----- Records for this task

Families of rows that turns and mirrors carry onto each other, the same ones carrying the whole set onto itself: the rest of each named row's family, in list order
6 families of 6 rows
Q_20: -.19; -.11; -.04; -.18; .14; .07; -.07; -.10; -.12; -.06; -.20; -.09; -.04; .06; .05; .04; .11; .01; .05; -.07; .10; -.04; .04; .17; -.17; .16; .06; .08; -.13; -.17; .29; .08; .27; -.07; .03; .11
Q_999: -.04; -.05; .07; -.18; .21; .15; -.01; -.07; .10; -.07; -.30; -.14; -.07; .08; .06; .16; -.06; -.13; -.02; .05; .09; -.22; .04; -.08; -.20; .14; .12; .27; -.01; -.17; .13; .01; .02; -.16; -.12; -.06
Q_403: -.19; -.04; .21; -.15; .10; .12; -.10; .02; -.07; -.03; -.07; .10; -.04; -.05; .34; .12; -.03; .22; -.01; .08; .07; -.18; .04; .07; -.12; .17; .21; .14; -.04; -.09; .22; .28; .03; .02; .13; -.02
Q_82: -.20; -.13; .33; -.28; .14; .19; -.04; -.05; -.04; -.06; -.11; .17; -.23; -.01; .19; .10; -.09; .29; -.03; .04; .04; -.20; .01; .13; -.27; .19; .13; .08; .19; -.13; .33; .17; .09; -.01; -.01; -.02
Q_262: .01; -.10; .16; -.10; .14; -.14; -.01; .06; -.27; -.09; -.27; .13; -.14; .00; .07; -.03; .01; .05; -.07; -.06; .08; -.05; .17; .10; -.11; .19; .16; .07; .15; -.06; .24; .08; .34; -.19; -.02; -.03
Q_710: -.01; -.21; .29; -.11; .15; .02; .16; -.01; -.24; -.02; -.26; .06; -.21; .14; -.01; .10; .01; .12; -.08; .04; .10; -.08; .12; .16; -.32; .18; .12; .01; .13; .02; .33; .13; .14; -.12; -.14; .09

----------

- [Your assignment] An exact repeat of the lines from the one containing "Q_262: .01; -.10;" through the final line above, both included, is the whole answer.

- [Output below]
Q_262: .01; -.10; .16; -.10; .14; -.14; -.01; .06; -.27; -.09; -.27; .13; -.14; .00; .07; -.03; .01; .05; -.07; -.06; .08; -.05; .17; .10; -.11; .19; .16; .07; .15; -.06; .24; .08; .34; -.19; -.02; -.03
Q_710: -.01; -.21; .29; -.11; .15; .02; .16; -.01; -.24; -.02; -.26; .06; -.21; .14; -.01; .10; .01; .12; -.08; .04; .10; -.08; .12; .16; -.32; .18; .12; .01; .13; .02; .33; .13; .14; -.12; -.14; .09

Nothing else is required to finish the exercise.